From the records below, set down exactly the lines starting with the line that contains "[129 168 145" and going on through the line that contains "163] -> Dod". Nothing else is wanted.

◇ ◇ ◇

The rows come from 6 hidden closed curves, with some noise, and rows from the same curve form a group. Each curve winds through 4 dimensions. The rows are also pushed far along 2 directions, which tell nothing about the answers.
In the rows, 128 means zero.
Known rows, each followed by its group:
[135  66 149  85 129 136 187 157 161 135  82 123 121 112 119 142] -> ninu
[101 190  94  83 129 136 144  66 146 133 117 144 157 147 134 123] -> Zos
[ 70 128 145 202 122 113  65 202  61 133 155 131  86 103 128  97] -> Gepe
[112 183 102 109 130  85 142  46 158 116 126 134 146 112 128  99] -> ninu
[114 200 107 152 128  67  83  59  72  68 193 130 163 104 112  82] -> Dod
[105 124 138 118 130 128 132 128 111 121  99 133 126 109 115 130] -> ninu
[129 105 171 158 109 154  89 175  92 152 133 122  92 130 123 151] -> Gepe
[114 136 102 125 146 125 129 139  97 102 135 130 139 128 128 122] -> ninu
[173 132 124  90 129 112 144  74 134  94 141 113 151 131 114 147] -> Dod
[128 110 169 136 103 147 128 134 148 163 112 129 110 123 130 134] -> ninu
[120  84 135  62 130 174 191 159 154 146  71 132 127 144 128 162] -> ninu
[137 108 147 101 117 127 160 113 181 155  98 127 120 121 126 134] -> Gepe
[117 127 111 129 131  97 122 132 138 109 139 121 120 130 118 121] -> Gipo
[129 168 145 166 114 124  77 107  92 136 175 138 142 119 125 108] -> Zos
[155  65 157  64 115 150 194 138 200 159  82 119 117 135 121 164] -> Gipo
[166  63 202 135  94 165 120 167 124 152 126 115 104 129 115 163] -> Dod
[138  41 162  81 126 152 198 184 165 144  72 124 115 115 120 153] -> ninu
[127 163 102 124 135  76 133  70 139 100 133 116 119 114 129 107] -> Lur
[120 161 150 165 109 131  80 103 103 137 144 132 122 126 125 124] -> Zos
[137  85 154 178 129 144  98 210  79 129 157 125 114 119 129 128] -> Gipo
[153 143 113  79 130  97 164  51 176 109 115 120 147 124 116 131] -> Dod
[170 162  85  77 155 122 153  62 131 105 133 130 175 134 125 142] -> Lur
[128 166 103 115 139 139 121 101 110 124 132 133 141 145 134 139] -> Lur
[126  98 186 215  99 157  69 193 116 176 144 137 100 122 132 121] -> Gepe
[ 97 109 187 189  97 132  80 177 106 168 130 129  77 103 124 119] -> Gepe
[149  47 145 104 135 157 179 208 144 139 103 120 111 130 135 148] -> Lur
[170 120 124  52 126 173 169  89 169 140  90 121 138 173 126 192] -> Dod
[162 161  95  64 141 136 158  61 139 106 133 126 170 154 126 151] -> Zos
[103 211  98 153 129 100  76  50 101 100 142 130 135 134 125 115] -> Zos
[144 129  89  35 140 106 196  70 200 111  98 117 144 147 119 147] -> Gipo
[101 148 122 180 138  73  88 125  78  91 151 128 129  81 114  85] -> ninu
[137 103 143 169 132 140 100 189  81 124 157 127 122 124 129 127] -> Gipo
[134  67 163 126 112 128 144 175 164 148 111 117  99 122 119 139] -> Gipo
[143 137 106  58 132 158 172  89 155 132  94 120 128 165 137 170] -> Lur
[122 128  89  66 145 113 187  83 180  99  75 120 133 143 126 143] -> Zos
[101 191  94 173 146  69  98  88  97 102 167 142 156  85 131  62] -> Gipo
[115 159  70  33 153 117 187  80 148 105 100 125 145 146 127 145] -> Gepe
[ 99 195  67  98 148 100 133  70 116  87 146 137 167 140 128 108] -> Dod
[153 114 134 104 125 171 142 131 151 152 112 130 134 159 133 161] -> Gepe
[162 127 147 146 130 128 112 117 116 139 141 132 144 106 120 126] -> Lur
[139 110 123 131 131 104 136 133 126 103 130 104  98 126 133 131] -> Lur
[ 87 196  64 116 152  87 132  77 124  97 135 133 141 127 139  95] -> Lur
[116 182 132 160 121 128  86  91  96 142 148 143 139 117 130 111] -> Gipo
[175  70 179  97 108 167 148 146 147 158 102 112 102 140 119 181] -> Gepe
[118  78 157 133 116 172 130 208 107 141 126 130 114 145 129 146] -> Dod
[124 161 137 138 117 127 109 111 112 142 166 143 152 118 128 105] -> Zos
[120 169  87  21 133 127 199  37 188 119  92 136 167 151 126 141] -> Dod
[142  80 178 203 112 138  72 202  77 129 157 117  98 115 122 131] -> Zos

New rows, each followed by its group:
[112 156 130 102 118 118 135  78 153 145 108 130 120 122 123 131] -> Gepe
[122 113 135  87 124 154 147 143 124 141 105 122 109 144 125 162] -> Gepe
[143 107 141 140 133 163 120 173 102 144 132 135 134 132 131 143] -> Lur
[155 130 132  95 130 174 146 118 120 144 119 133 147 147 133 160] -> Gipo
[114  97 120  91 133 152 173 166 162 148  98 134 127 141 136 137] -> Gepe
[129 132 111 103 147 148 152 134 130 140 120 145 159 128 131 128] -> Lur
[148  89 128  84 145 134 168 142 120 103 100 120 136 122 116 152] -> ninu
[114  92 158 229 122 137  63 235  77 140 169 133 103 116 135 105] -> Gepe
[113 155 124 112 119  91 138  78 144 111 135 131 144 107 118 101] -> Dod
[173 102 138  77 123 157 160 103 153 127 101 115 132 155 123 176] -> Zos
[129 154  95 128 144 113 117 110 102  91 150 126 148 136 128 122] -> Zos
[150  88 117  74 138 130 192 138 166 117 110 124 145 131 129 135] -> Zos
[108 163 112 198 137  92  64 136  65  90 180 129 132 114 126  93] -> Zos
[ 80 175 110 182 136 117  73 142  64 111 159 141 130 121 132  99] -> ninu
[130 162  99 149 154 105 110 117  96 110 158 142 163 108 127 100] -> Lur
[147  88 150 137 127 121 121 165 108 121 135 111 102 115 119 142] -> Gepe
[ 81 200 110 173 122  92  72  86  96 115 148 125 101 124 137  98] -> Lur
[184  52 180 121 112 141 145 160 153 137 118 108 109 124 115 161] -> Dod
[101 155 100 165 139 102  85 146  87 101 167 128 126 131 126 108] -> Gipo
[142 137  98 117 144  96 140 101 126  86 140 120 146 124 123 120] -> Zos
[ 98 190  67  76 144 118 152  68 146 108 118 138 159 153 133 123] -> Dod
[135 144 113  58 125 114 180  59 183 121 101 127 151 131 119 133] -> Dod
[122  82 185 203 102 116  88 189 109 143 136 108  62 104 130 118] -> Lur
[146 145  98  72 138  89 174  56 173  99 120 122 154 121 117 121] -> Dod
[128 144  82  98 153  99 159 104 137  97 126 121 138 128 135 118] -> Lur
[ 80 209  67 162 152  77  90  92  79  82 168 141 153 116 132  76] -> ninu
[122  82 146 175 126 116 112 201 103 121 142 113  87 112 134 116] -> Lur
[138  78 134 114 133 126 161 173 148 128 120 123 123 121 126 130] -> Gipo
[161  90 167 114 109 155 137 132 157 152 105 118 112 139 121 166] -> Dod
[148 113 101  82 145 127 176 122 147 108 120 122 147 138 131 137] -> ninu
[161 141 124 100 128 119 140  72 143 120 122 113 126 133 125 148] -> Lur
[190  50 178  84 112 190 170 164 157 159 100 112 113 156 128 190] -> ninu
[138 151 100  88 136 145 137 100 116 107 134 127 152 159 126 154] -> Dod
[133 157 136 118 121 143 125  90 129 149 124 138 141 127 131 131] -> Gipo
[140 120 120  78 123 155 143 120 149 132 112 119 123 171 122 175] -> Gipo
[147 173 105  17 123 126 189  14 158  99 119 128 181 147 114 148] -> Dod
[112 185  74  83 145 129 142  63 132 100 112 131 152 161 132 142] -> Zos
[117 138 130 188 128  77  88 130 102 101 162 124 122  94 122  87] -> Zos
[141  58 152  89 129 162 197 185 166 160  92 133 127 120 135 138] -> Gipo
[132 113 138 120 115 153 111 149 127 136 127 120 109 160 122 164] -> Gipo
[118 123 132 136 120  97 122 127 149 126 131 123 114 116 119 115] -> Gipo
[155 128 130  65 123 155 170  84 167 146  90 123 127 150 132 168] -> Lur
[168  63 179 142 113 180 116 197 107 151 131 118 107 143 125 172] -> Gipo
[163 141 125  94 128 124 145  71 149 125 117 117 131 133 125 150] -> Lur
[133 169  87  69 152 103 155  46 120  82 105 127 162 122 111 139] -> ninu
[132 136 133 143 123  85 118 101 138 111 141 123 130 104 116 106] -> Dod
[ 78 130 161 202 104 125  70 177  97 149 146 138 100 111 128  99] -> Dod
[104 210  77 130 153 108 109  74 104 118 150 155 176 118 132  93] -> Lur
[130  59 152 155 130 143 137 222 114 139 126 123 102 116 135 128] -> Lur
[162  52 178  98 105 162 169 162 167 159  86 106  79 141 132 175] -> Lur
[141  51 152 129 127 139 156 208 139 136 122 120 111 120 125 135] -> Gipo
[151 131 129  99 125 115 140  97 111  90 155 120 154 126 114 130] -> Dod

◇ ◇ ◇

- _Answer for the task_:
[129 168 145 166 114 124  77 107  92 136 175 138 142 119 125 108] -> Zos
[155  65 157  64 115 150 194 138 200 159  82 119 117 135 121 164] -> Gipo
[166  63 202 135  94 165 120 167 124 152 126 115 104 129 115 163] -> Dod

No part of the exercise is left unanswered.